• YOUR OBJECTIVE
Please, without any pictures, set down exactly the part of the listing below that opens with the line containing "[120 155 178 132 49 147 234 108 63 224 54]" and closes with the line containing "[128 203 175 197]".

+ + +

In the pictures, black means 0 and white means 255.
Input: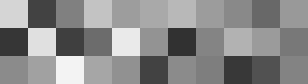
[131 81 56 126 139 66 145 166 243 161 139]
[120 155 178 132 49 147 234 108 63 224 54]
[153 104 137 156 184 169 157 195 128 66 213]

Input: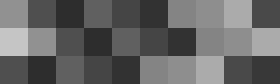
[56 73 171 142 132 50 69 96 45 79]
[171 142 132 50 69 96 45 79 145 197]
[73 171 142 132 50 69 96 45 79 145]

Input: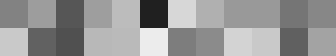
[163 96 201 211 139 125 236 186 184 80 97 201]
[135 117 153 153 176 215 32 188 158 86 157 130]

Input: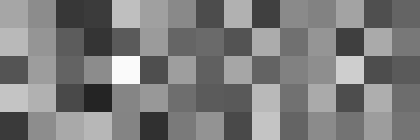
[116 157 115 139 100 196 73 147 122 48 132 183 169 141 58]
[109 174 77 170 113 185 89 91 110 152 133 36 73 177 196]
[90 77 206 142 129 99 166 96 158 78 250 140 99 157 84]
[120 170 63 149 112 172 83 106 101 155 90 52 92 149 185]
[100 79 163 130 138 64 177 76 137 160 191 59 55 140 166]

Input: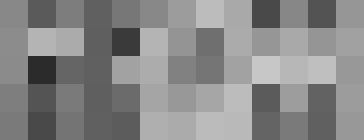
[152 96 122 100 185 187 171 175 92 96 116 73 122]
[156 98 157 91 188 166 152 165 107 95 122 84 126]
[152 191 183 199 162 117 129 172 162 96 101 43 139]
[161 149 169 150 171 111 148 180 58 95 171 180 140]
[150 83 135 73 169 188 156 136 119 96 125 90 136]

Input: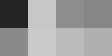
[176 186 202 138]
[134 141 199 36]

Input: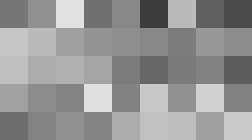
[201 160 189 193 172 131 144 131 109]
[129 208 145 200 130 223 131 140 161]
[93 130 123 103 124 165 176 172 191]
[139 152 124 135 141 148 160 186 197]
[74 96 186 60 135 112 225 144 119]
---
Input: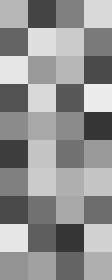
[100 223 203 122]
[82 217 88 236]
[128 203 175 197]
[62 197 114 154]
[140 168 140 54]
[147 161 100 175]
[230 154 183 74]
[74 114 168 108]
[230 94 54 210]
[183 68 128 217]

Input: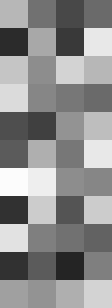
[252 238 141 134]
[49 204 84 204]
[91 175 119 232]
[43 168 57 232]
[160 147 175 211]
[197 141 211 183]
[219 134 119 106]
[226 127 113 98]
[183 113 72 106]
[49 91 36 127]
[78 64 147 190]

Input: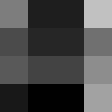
[89 67 67 141]
[75 38 38 112]
[125 30 30 193]
[24 1 1 162]

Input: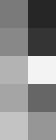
[179 243]
[195 150]
[165 102]
[136 52]
[122 38]

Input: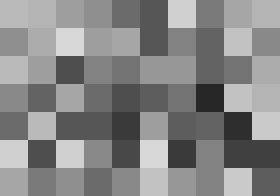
[107 186 86 86 58 158 93 99 46 202]
[186 180 158 143 107 86 208 122 166 180]
[143 172 215 158 166 86 130 99 194 137]
[186 158 78 130 115 151 151 99 115 172]
[166 122 143 107 137 194 151 130 202 93]
[137 99 166 107 78 93 115 39 194 180]
[208 78 208 137 72 215 58 130 64 64]

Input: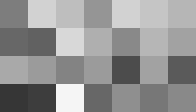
[125 210 190 149 210 197 182]
[169 155 131 155 76 162 90]
[103 97 216 175 137 182 162]
[54 61 245 103 143 119 137]

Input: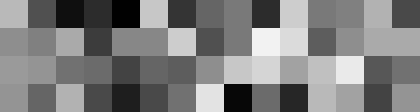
[154 148 113 107 67 101 93 142 199 213 162 192 234 87 113]
[142 128 170 60 135 135 205 80 121 242 219 93 142 170 170]
[148 101 178 73 30 73 113 227 7 107 38 185 162 67 148]
[185 80 15 44 1 199 52 101 121 44 205 121 128 178 73]

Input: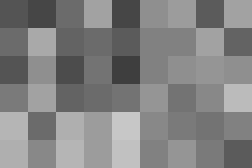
[107 169 99 107 91 129 129 162 99]
[122 162 99 107 115 149 115 136 187]
[84 143 76 115 62 129 143 149 143]
[175 136 181 156 193 129 149 122 91]
[181 107 175 156 199 136 122 115 129]
[84 70 107 162 70 143 156 91 162]
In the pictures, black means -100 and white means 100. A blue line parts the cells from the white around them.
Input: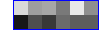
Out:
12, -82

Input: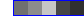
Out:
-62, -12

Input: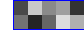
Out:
-60, -10

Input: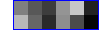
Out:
-73, 44

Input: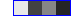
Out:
-71, 82

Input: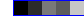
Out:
56, -100

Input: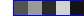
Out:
-84, -35

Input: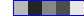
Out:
82, 44
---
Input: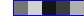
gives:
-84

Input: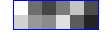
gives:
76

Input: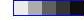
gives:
-25

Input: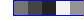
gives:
-73

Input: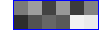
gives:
-30

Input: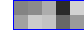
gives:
53

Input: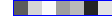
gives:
45
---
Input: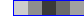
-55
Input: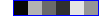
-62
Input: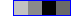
8
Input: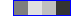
76
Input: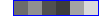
-53
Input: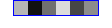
72
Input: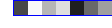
-76
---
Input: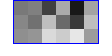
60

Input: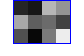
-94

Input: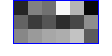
36

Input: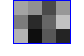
-89

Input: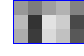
71

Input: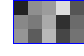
44
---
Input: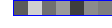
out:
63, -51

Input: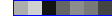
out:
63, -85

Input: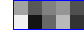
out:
89, -84

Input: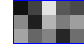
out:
78, -87

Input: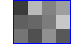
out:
56, -54

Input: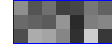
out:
61, -67
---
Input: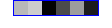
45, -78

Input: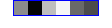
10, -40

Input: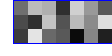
-13, -75

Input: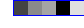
-47, 76

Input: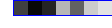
-50, 77

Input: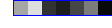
30, -93
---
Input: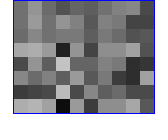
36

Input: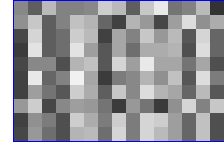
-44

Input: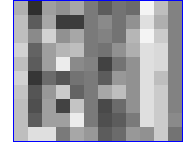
49

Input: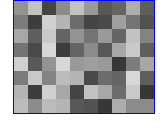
47

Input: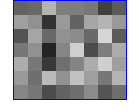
4
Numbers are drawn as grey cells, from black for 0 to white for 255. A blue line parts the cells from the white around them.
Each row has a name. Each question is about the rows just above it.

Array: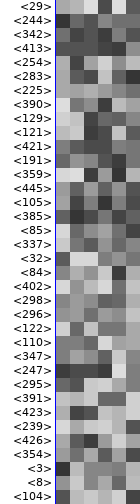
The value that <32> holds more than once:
[215]
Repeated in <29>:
[221]

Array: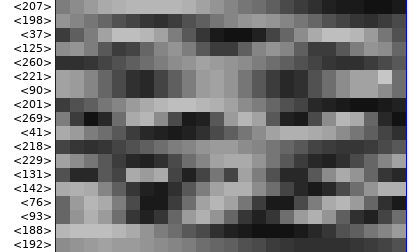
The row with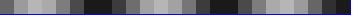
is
<76>
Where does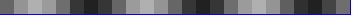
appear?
<93>

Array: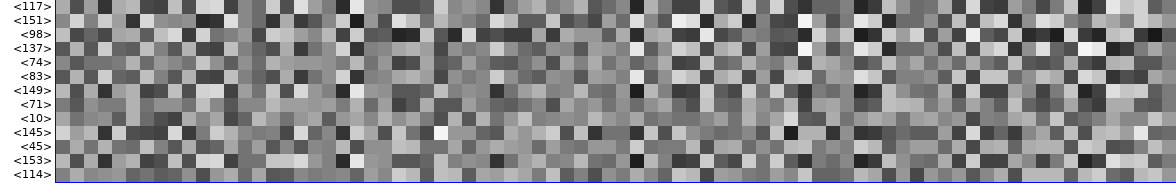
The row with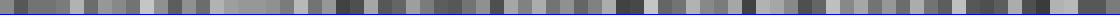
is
<74>
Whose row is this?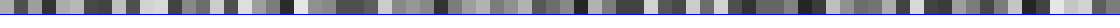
<117>

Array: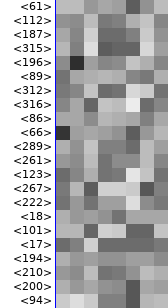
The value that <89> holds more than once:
[175]
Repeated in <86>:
[167]
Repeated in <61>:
[188]
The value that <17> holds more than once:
[108]
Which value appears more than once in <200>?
[167]
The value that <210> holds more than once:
[188]

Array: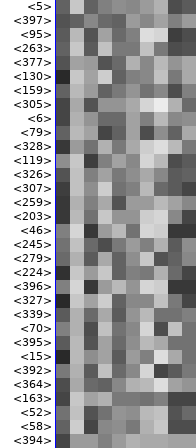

+ + +

• YOUR RESPONSE
[120 155 178 132 49 147 234 108 63 224 54]
[153 104 137 156 184 169 157 195 128 66 213]

Input:
[56 73 171 142 132 50 69 96 45 79]
[171 142 132 50 69 96 45 79 145 197]
[73 171 142 132 50 69 96 45 79 145]

Input:
[163 96 201 211 139 125 236 186 184 80 97 201]
[135 117 153 153 176 215 32 188 158 86 157 130]

Input:
[116 157 115 139 100 196 73 147 122 48 132 183 169 141 58]
[109 174 77 170 113 185 89 91 110 152 133 36 73 177 196]
[90 77 206 142 129 99 166 96 158 78 250 140 99 157 84]
[120 170 63 149 112 172 83 106 101 155 90 52 92 149 185]
[100 79 163 130 138 64 177 76 137 160 191 59 55 140 166]

Input:
[152 96 122 100 185 187 171 175 92 96 116 73 122]
[156 98 157 91 188 166 152 165 107 95 122 84 126]
[152 191 183 199 162 117 129 172 162 96 101 43 139]
[161 149 169 150 171 111 148 180 58 95 171 180 140]
[150 83 135 73 169 188 156 136 119 96 125 90 136]

Input:
[176 186 202 138]
[134 141 199 36]

Input:
[201 160 189 193 172 131 144 131 109]
[129 208 145 200 130 223 131 140 161]
[93 130 123 103 124 165 176 172 191]
[139 152 124 135 141 148 160 186 197]
[74 96 186 60 135 112 225 144 119]
---
Input:
[100 223 203 122]
[82 217 88 236]
[128 203 175 197]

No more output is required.